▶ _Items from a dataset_

Each row is a point. The last column is the point's height on a tilted bowl or saddle (a function of degree 2), plus a little noise. Along how many of its main directions does it bend up, bend down or stay straight?
In the rows, 128 means zero.

Points (18 x 4)
[[137 136 162 131]
 [137 126 157 133]
 [ 64 145 165 123]
 [107 128 151 127]
 [134 106 188 119]
 [111 138 152 129]
 [131 114 106 118]
 [149 149 110 121]
 [143 127 146 136]
 [199 124  57  36]
 [133 143  91 106]
 [123 112 146 130]
 [139 147 130 133]
 [133  78  56  59]
 [141 130 157 134]
 [125 125 145 131]
 [125  95 127 132]
 [ 91 169 156 144]]
Directions: 1 up, 1 down, 1 straight

Points (23 x 5)
[[123 148 163 134 112]
 [162 139 114 165 130]
 [ 92 120  87 116 194]
 [178 107 123  89 181]
 [183 161 121 147 130]
 [156 120 142 109 126]
 [138 116 117 167 138]
 [107 133 119 145 137]
 [154 139 161 148 124]
 [164 117 119 134 134]
 [ 81 174 130  65 121]
 [138 105 123 135 135]
 [180 119 164 102 131]
 [103 118 108 145 154]
 [143 105 172  94 113]
 [182 146  92 165 137]
 [101  98 145 129 137]
 [105 148 137 102 113]
 [110 103  99 134 172]
 [100  99 177  49 136]
 [123  73 112 100 206]
 [ 96 137 149 122 118]
 [ 92  99 128 103 163]]
Directions: 2 up, 0 down, 2 straight

Points (22 x 5)
[[ 79 138 141 102 139]
 [100 180 120 179 186]
 [153  86 152 191 137]
 [110  86  95 141 163]
 [144 144 139 106 164]
 [154 117 119 131 138]
 [ 65 128 144 141 118]
 [141 128 133 140 145]
 [113 118 106 111 175]
 [131 116 133 197 153]
 [165 120  99 132 131]
 [ 90 156 152  69 156]
 [153 136 130 154 139]
 [145 111 101 104 172]
 [155 131 109 132 146]
 [130 111 149 161 144]
 [166 143 135 201 140]
 [121 169  91 146 183]
 [131 135  74 160 137]
 [105  99 161 167 152]
 [137 131 136 118 154]
 [ 72 161 125 109 148]]
Directions: 2 up, 2 down, 0 straight

Points (44 x 7)
[[132 162 151 128  89  77 113]
 [130  75  75 113 145 127 104]
 [157  69 160  85 101 150  77]
 [ 82 154 140 122 189 146 149]
 [135  86 104 173  95  84  73]
 [121 143 108 144 137 127 131]
 [153 151 159 141 106  39  98]
 [164 118 123  99 106 159 109]
 [108 129 113 128 139 143 128]
 [ 90 136 145 135 107  81 132]
 [136 106 106 153 119 147 113]
 [101  75 175 127 135 108 111]
 [129 118 150 135  99 113  99]
 [176 107 128 144  71 126  69]
 [137 145  65 126 101 170  94]
 [123 113 104 140 102 112 105]
 [134 165 175 153 131 105 149]
 [140 143 119 111  84 165 106]
 [185 160 121 160 160  83 122]
 [ 80  94 170 132 195  93 165]
 [ 99  61 141 111 100 105 104]
 [170 133 192 147 134 112  88]
 [116 104 117 170 143 103 133]
 [150  99 142 122 136 116  99]
 [107 109 180  81 123 139  82]
 [155 109 134 120  91 154 101]
 [130 131  78 128  92 156  98]
 [136 108 102 131 168 146 110]
 [124  91 149 170 132  40  96]
 [115 134 104 127 130 128 125]
 [124  89 142 100 101 149 102]
 [119 135 115 162 122 123 123]
 [132 156 130 147 134 125 138]
 [137 130 103 126 138 100 116]
 [121 154 140 117 152  89 157]
 [129 108 109 167 121 128 112]
 [ 81 139 112 113 165 104 153]
 [110 122 128 107  76 183  94]
 [112 160 137  77 167  68 146]
 [135 100 159 123 143 133 105]
 [142 132  74 128 123 118  98]
 [131  88 162 139 192 139  99]
 [137 126 187 155  86 126  66]
 [133 128 136 136 171 159 115]]
Directions: 2 up, 4 down, 0 straight

Points (78 x 9)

▶ _WHAT YOU WILL DO_
Start with the line that contains "Points (44 x 7)", end with the last line of the entries, and please retype every line in that span exactly, with no others.

▶ _FINAL ANSWER_
Points (44 x 7)
[[132 162 151 128  89  77 113]
 [130  75  75 113 145 127 104]
 [157  69 160  85 101 150  77]
 [ 82 154 140 122 189 146 149]
 [135  86 104 173  95  84  73]
 [121 143 108 144 137 127 131]
 [153 151 159 141 106  39  98]
 [164 118 123  99 106 159 109]
 [108 129 113 128 139 143 128]
 [ 90 136 145 135 107  81 132]
 [136 106 106 153 119 147 113]
 [101  75 175 127 135 108 111]
 [129 118 150 135  99 113  99]
 [176 107 128 144  71 126  69]
 [137 145  65 126 101 170  94]
 [123 113 104 140 102 112 105]
 [134 165 175 153 131 105 149]
 [140 143 119 111  84 165 106]
 [185 160 121 160 160  83 122]
 [ 80  94 170 132 195  93 165]
 [ 99  61 141 111 100 105 104]
 [170 133 192 147 134 112  88]
 [116 104 117 170 143 103 133]
 [150  99 142 122 136 116  99]
 [107 109 180  81 123 139  82]
 [155 109 134 120  91 154 101]
 [130 131  78 128  92 156  98]
 [136 108 102 131 168 146 110]
 [124  91 149 170 132  40  96]
 [115 134 104 127 130 128 125]
 [124  89 142 100 101 149 102]
 [119 135 115 162 122 123 123]
 [132 156 130 147 134 125 138]
 [137 130 103 126 138 100 116]
 [121 154 140 117 152  89 157]
 [129 108 109 167 121 128 112]
 [ 81 139 112 113 165 104 153]
 [110 122 128 107  76 183  94]
 [112 160 137  77 167  68 146]
 [135 100 159 123 143 133 105]
 [142 132  74 128 123 118  98]
 [131  88 162 139 192 139  99]
 [137 126 187 155  86 126  66]
 [133 128 136 136 171 159 115]]
Directions: 2 up, 4 down, 0 straight

Points (78 x 9)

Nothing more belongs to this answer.